§ PROBLEM TO WORK ON
For each line of the material, write out an exact copy.

━━━━━ DATA FOR ANALYSIS ━━━━━

Here is a tiny trained network, its code and every weight. The questions are about switching its units off for an input and a class, where a switched-off unit gives its printed mean instead of its output.

import numpy as np


def w(rows, s, z=0):
    codes = np.array(rows[::2]) - 128.0
    scale = np.full(codes.shape[1], s)
    scale[-1] = z or s
    return codes * scale


def f(y):
    return y / 2 * (1 + np.tanh(0.7978845608 * (y + 0.044715 * y**3)))


def log_softmax(a):
    a = a - a.max(-1, keepdims=True)
    return a - np.log(np.exp(a).sum(-1, keepdims=True))


def net(x, mask):
    res = np.array(x, float).reshape(1, 8) / 4 @ E
    y = f(res @ A[0][:, :-1].T + A[0][:, -1])
    res = res + np.where(mask, y, B[0][:, -1]) @ B[0][:, :-1]
    return log_softmax(res[-1] @ U[:, :-1].T + U[:, -1])


A, B = {}, {}
E = w([
[130,128,127,129,128,129],'x0',
[122,128,132,132,128,129],'x1',
[108,45,221,20,128,181],'x2',
[62,131,221,182,11,63],'x3',
[47,198,154,17,186,35],'x4',
[126,129,128,129,127,130],'x5',
[48,121,8,50,37,155],'x6',
[73,2,62,151,171,9],'x7',
],0.0071)
A[0] = w([
[99,165,121,87,162,129,119],'N0',
[105,176,172,100,155,40,92],'N1',
[58,139,97,91,87,158,70],'N2',
[84,167,39,124,82,127,166],'N3',
[126,92,117,154,157,94,70],'N4',
[157,115,165,140,157,102,115],'N5',
[162,189,89,150,145,75,238],'N6',
[142,136,164,147,159,111,172],'N7',
[158,127,180,139,174,115,6],'N8',
[158,187,145,98,125,187,12],'N9',
[103,121,197,125,37,80,104],'N10',
[131,49,95,113,151,88,86],'N11',
[99,163,118,77,184,88,38],'N12',
[173,211,184,123,97,174,73],'N13',
[128,174,101,160,151,104,67],'N14',
[185,171,171,195,192,97,135],'N15',
[114,66,113,161,147,65,82],'N16',
[126,24,179,81,132,125,248],'N17',
[131,184,126,104,126,205,59],'N18',
[130,175,155,132,134,165,54],'N19',
[185,43,117,188,85,144,99],'N20',
[228,101,115,112,78,136,35],'N21',
[123,86,154,69,180,186,130],'N22',
[111,116,47,52,41,148,38],'N23',
[89,88,128,162,179,137,76],'N24',
[143,130,83,64,252,178,3],'N25',
[119,81,101,170,132,189,49],'N26',
[125,110,175,56,128,162,115],'N27',
[175,115,88,111,160,160,98],'N28',
],0.013,0.0053)
B[0] = w([
[156,123,178,127,124,164,193],'N0',
[164,154,200,134,132,175,233],'N1',
[179,96,145,133,81,128,202],'N2',
[170,80,89,96,140,153,243],'N3',
[80,153,99,111,86,92,164],'N4',
[177,68,88,75,94,113,168],'N5',
[109,160,67,147,112,200,237],'N6',
[178,39,93,117,70,128,183],'N7',
[211,82,120,80,42,96,161],'N8',
[99,161,129,111,121,56,198],'N9',
[130,92,125,254,191,120,238],'N10',
[69,184,137,90,105,34,201],'N11',
[174,191,216,100,140,171,202],'N12',
[59,139,110,111,130,60,250],'N13',
[156,155,94,154,91,159,159],'N14',
[136,80,106,82,83,144,245],'N15',
[110,179,122,121,110,96,207],'N16',
[123,167,49,135,108,167,255],'N17',
[100,143,111,101,130,53,205],'N18',
[107,137,126,99,119,71,168],'N19',
[151,189,208,98,159,168,239],'N20',
[158,159,152,119,172,125,163],'N21',
[104,157,78,144,108,186,213],'N22',
[177,80,162,101,82,85,237],'N23',
[115,130,120,103,123,60,153],'N24',
[139,72,149,249,183,80,234],'N25',
[162,172,207,108,111,145,176],'N26',
[145,164,66,148,94,164,213],'N27',
[114,84,187,208,147,115,183],'N28',
],0.0097,0.0088)
U = w([
[155,21,98,43,81,105,104],'0',
[27,189,106,66,121,11,108],'1',
[90,81,143,250,156,96,109],'2',
[132,209,224,61,140,182,97],'3',
[74,112,85,85,136,152,253],'4',
[97,186,2,123,96,197,82],'5',
],0.0098,0.021)

Each question gives the input, the list of numbers given to net, and the class t.
The units are the neurons (one row each of A and B). Each row of codes is followed by its name. A weight is (code - 128) times the scale printed after its matrix; where a second scale follows, it is the last column's (A, B and U).
mask holds one flag per neuron, in row order. A switched-off neuron (its flag False) gives its mean, the last column of its row in B, instead of its output. The means were averaged over made-up inputs and are rounded, as every weight is.
A unit's drop is (log p(t) with every unit on - log p(t) with that unit switched off) / (log p(t) with every unit on - log p(t) with every unit switched off).
The circuit of an input: a set's keep is (log p(t) with only the set's units on - log p(t) with every unit switched off) / (log p(t) with every unit on - log p(t) with every unit switched off). Starting from the 12 units with the biggest drops (on a tie, the unit counted first), units are removed one at a time, each time the one whose removal leaves the highest keep (on an exact tie, the one counted first), for as long as the keep stays at least 0.8.
circuit, biggest first: the units of the circuit, biggest drop first
unit that matters most: the unit with the biggest drop
k most important neurons: the k neurons with the biggest drops, biggest first
drop of u: that unit's drop, to one decimal
input [6,-3,-7,-4,6,-6,-5,5], class 5: unit that matters most : N6
input [2,2,8,-1,-3,-1,-3,-7], class 5: 2 most important neurons : [N27, N22]
input [4,1,-6,4,0,-6,7,7], class 0: 2 most important neurons : [N3, N23]
input [1,-4,7,1,-7,-3,3,-5], class 3: 2 most important neurons : [N20, N26]
input [-1,6,3,-6,-8,2,4,-4], class 3: 2 most important neurons : [N26, N20]
input [8,4,8,1,-4,5,-4,-4], class 5: circuit, biggest first : [N17, N27]
input [-6,3,0,-7,-3,-8,2,-8], class 1: circuit, biggest first : [N18, N9]
input [4,6,7,0,-2,3,-6,2], class 5: 4 most important neurons : [N17, N22, N23, N27]
input [-6,-5,-1,7,2,4,2,-7], class 1: 2 most important neurons : [N13, N25]
input [6,-1,5,-1,-3,3,3,1], class 5: circuit, biggest first : [N17, N22]
input [-7,-6,8,7,-2,4,0,-4], class 5: 3 most important neurons : [N17, N27, N25]
input [7,2,-6,-1,-7,1,7,6], class 0: 2 most important neurons : [N3, N23]
input [3,8,-5,7,-8,-8,-1,1], class 3: 2 most important neurons : [N20, N25]
input [7,-5,-5,-8,-1,-6,-4,-3], class 2: circuit, biggest first : [N25]
input [-6,8,-6,-8,-4,8,-6,-7], class 2: 3 most important neurons : [N25, N28, N11]
input [4,-6,-8,2,-8,-7,7,-5], class 3: circuit, biggest first : [N20, N26]
input [3,3,2,8,8,-5,5,-5], class 2: 2 most important neurons : [N10, N20]
input [8,-2,-8,8,2,-5,4,1], class 2: 2 most important neurons : [N10, N17]
input [-3,3,5,5,-3,-5,-6,8], class 1: 2 most important neurons : [N11, N16]
input [-7,-1,5,0,7,-7,2,6], class 3: circuit, biggest first : [N12]
input [-7,-1,-2,0,1,-8,4,2], class 0: drop of N27 : 0.1
input [0,4,5,-8,3,-6,-2,1], class 2: drop of N25 : 1.3
input [4,-5,-4,1,-3,0,5,8], class 1: drop of N11 : 0.3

━━━━━

§ EXERCISE OUTPUT
Here is a tiny trained network, its code and every weight. The questions are about switching its units off for an input and a class, where a switched-off unit gives its printed mean instead of its output.

import numpy as np


def w(rows, s, z=0):
    codes = np.array(rows[::2]) - 128.0
    scale = np.full(codes.shape[1], s)
    scale[-1] = z or s
    return codes * scale


def f(y):
    return y / 2 * (1 + np.tanh(0.7978845608 * (y + 0.044715 * y**3)))


def log_softmax(a):
    a = a - a.max(-1, keepdims=True)
    return a - np.log(np.exp(a).sum(-1, keepdims=True))


def net(x, mask):
    res = np.array(x, float).reshape(1, 8) / 4 @ E
    y = f(res @ A[0][:, :-1].T + A[0][:, -1])
    res = res + np.where(mask, y, B[0][:, -1]) @ B[0][:, :-1]
    return log_softmax(res[-1] @ U[:, :-1].T + U[:, -1])


A, B = {}, {}
E = w([
[130,128,127,129,128,129],'x0',
[122,128,132,132,128,129],'x1',
[108,45,221,20,128,181],'x2',
[62,131,221,182,11,63],'x3',
[47,198,154,17,186,35],'x4',
[126,129,128,129,127,130],'x5',
[48,121,8,50,37,155],'x6',
[73,2,62,151,171,9],'x7',
],0.0071)
A[0] = w([
[99,165,121,87,162,129,119],'N0',
[105,176,172,100,155,40,92],'N1',
[58,139,97,91,87,158,70],'N2',
[84,167,39,124,82,127,166],'N3',
[126,92,117,154,157,94,70],'N4',
[157,115,165,140,157,102,115],'N5',
[162,189,89,150,145,75,238],'N6',
[142,136,164,147,159,111,172],'N7',
[158,127,180,139,174,115,6],'N8',
[158,187,145,98,125,187,12],'N9',
[103,121,197,125,37,80,104],'N10',
[131,49,95,113,151,88,86],'N11',
[99,163,118,77,184,88,38],'N12',
[173,211,184,123,97,174,73],'N13',
[128,174,101,160,151,104,67],'N14',
[185,171,171,195,192,97,135],'N15',
[114,66,113,161,147,65,82],'N16',
[126,24,179,81,132,125,248],'N17',
[131,184,126,104,126,205,59],'N18',
[130,175,155,132,134,165,54],'N19',
[185,43,117,188,85,144,99],'N20',
[228,101,115,112,78,136,35],'N21',
[123,86,154,69,180,186,130],'N22',
[111,116,47,52,41,148,38],'N23',
[89,88,128,162,179,137,76],'N24',
[143,130,83,64,252,178,3],'N25',
[119,81,101,170,132,189,49],'N26',
[125,110,175,56,128,162,115],'N27',
[175,115,88,111,160,160,98],'N28',
],0.013,0.0053)
B[0] = w([
[156,123,178,127,124,164,193],'N0',
[164,154,200,134,132,175,233],'N1',
[179,96,145,133,81,128,202],'N2',
[170,80,89,96,140,153,243],'N3',
[80,153,99,111,86,92,164],'N4',
[177,68,88,75,94,113,168],'N5',
[109,160,67,147,112,200,237],'N6',
[178,39,93,117,70,128,183],'N7',
[211,82,120,80,42,96,161],'N8',
[99,161,129,111,121,56,198],'N9',
[130,92,125,254,191,120,238],'N10',
[69,184,137,90,105,34,201],'N11',
[174,191,216,100,140,171,202],'N12',
[59,139,110,111,130,60,250],'N13',
[156,155,94,154,91,159,159],'N14',
[136,80,106,82,83,144,245],'N15',
[110,179,122,121,110,96,207],'N16',
[123,167,49,135,108,167,255],'N17',
[100,143,111,101,130,53,205],'N18',
[107,137,126,99,119,71,168],'N19',
[151,189,208,98,159,168,239],'N20',
[158,159,152,119,172,125,163],'N21',
[104,157,78,144,108,186,213],'N22',
[177,80,162,101,82,85,237],'N23',
[115,130,120,103,123,60,153],'N24',
[139,72,149,249,183,80,234],'N25',
[162,172,207,108,111,145,176],'N26',
[145,164,66,148,94,164,213],'N27',
[114,84,187,208,147,115,183],'N28',
],0.0097,0.0088)
U = w([
[155,21,98,43,81,105,104],'0',
[27,189,106,66,121,11,108],'1',
[90,81,143,250,156,96,109],'2',
[132,209,224,61,140,182,97],'3',
[74,112,85,85,136,152,253],'4',
[97,186,2,123,96,197,82],'5',
],0.0098,0.021)

Each question gives the input, the list of numbers given to net, and the class t.
The units are the neurons (one row each of A and B). Each row of codes is followed by its name. A weight is (code - 128) times the scale printed after its matrix; where a second scale follows, it is the last column's (A, B and U).
mask holds one flag per neuron, in row order. A switched-off neuron (its flag False) gives its mean, the last column of its row in B, instead of its output. The means were averaged over made-up inputs and are rounded, as every weight is.
A unit's drop is (log p(t) with every unit on - log p(t) with that unit switched off) / (log p(t) with every unit on - log p(t) with every unit switched off).
The circuit of an input: a set's keep is (log p(t) with only the set's units on - log p(t) with every unit switched off) / (log p(t) with every unit on - log p(t) with every unit switched off). Starting from the 12 units with the biggest drops (on a tie, the unit counted first), units are removed one at a time, each time the one whose removal leaves the highest keep (on an exact tie, the one counted first), for as long as the keep stays at least 0.8.
circuit, biggest first: the units of the circuit, biggest drop first
unit that matters most: the unit with the biggest drop
k most important neurons: the k neurons with the biggest drops, biggest first
drop of u: that unit's drop, to one decimal
input [6,-3,-7,-4,6,-6,-5,5], class 5: unit that matters most : N6
input [2,2,8,-1,-3,-1,-3,-7], class 5: 2 most important neurons : [N27, N22]
input [4,1,-6,4,0,-6,7,7], class 0: 2 most important neurons : [N3, N23]
input [1,-4,7,1,-7,-3,3,-5], class 3: 2 most important neurons : [N20, N26]
input [-1,6,3,-6,-8,2,4,-4], class 3: 2 most important neurons : [N26, N20]
input [8,4,8,1,-4,5,-4,-4], class 5: circuit, biggest first : [N17, N27]
input [-6,3,0,-7,-3,-8,2,-8], class 1: circuit, biggest first : [N18, N9]
input [4,6,7,0,-2,3,-6,2], class 5: 4 most important neurons : [N17, N22, N23, N27]
input [-6,-5,-1,7,2,4,2,-7], class 1: 2 most important neurons : [N13, N25]
input [6,-1,5,-1,-3,3,3,1], class 5: circuit, biggest first : [N17, N22]
input [-7,-6,8,7,-2,4,0,-4], class 5: 3 most important neurons : [N17, N27, N25]
input [7,2,-6,-1,-7,1,7,6], class 0: 2 most important neurons : [N3, N23]
input [3,8,-5,7,-8,-8,-1,1], class 3: 2 most important neurons : [N20, N25]
input [7,-5,-5,-8,-1,-6,-4,-3], class 2: circuit, biggest first : [N25]
input [-6,8,-6,-8,-4,8,-6,-7], class 2: 3 most important neurons : [N25, N28, N11]
input [4,-6,-8,2,-8,-7,7,-5], class 3: circuit, biggest first : [N20, N26]
input [3,3,2,8,8,-5,5,-5], class 2: 2 most important neurons : [N10, N20]
input [8,-2,-8,8,2,-5,4,1], class 2: 2 most important neurons : [N10, N17]
input [-3,3,5,5,-3,-5,-6,8], class 1: 2 most important neurons : [N11, N16]
input [-7,-1,5,0,7,-7,2,6], class 3: circuit, biggest first : [N12]
input [-7,-1,-2,0,1,-8,4,2], class 0: drop of N27 : 0.1
input [0,4,5,-8,3,-6,-2,1], class 2: drop of N25 : 1.3
input [4,-5,-4,1,-3,0,5,8], class 1: drop of N11 : 0.3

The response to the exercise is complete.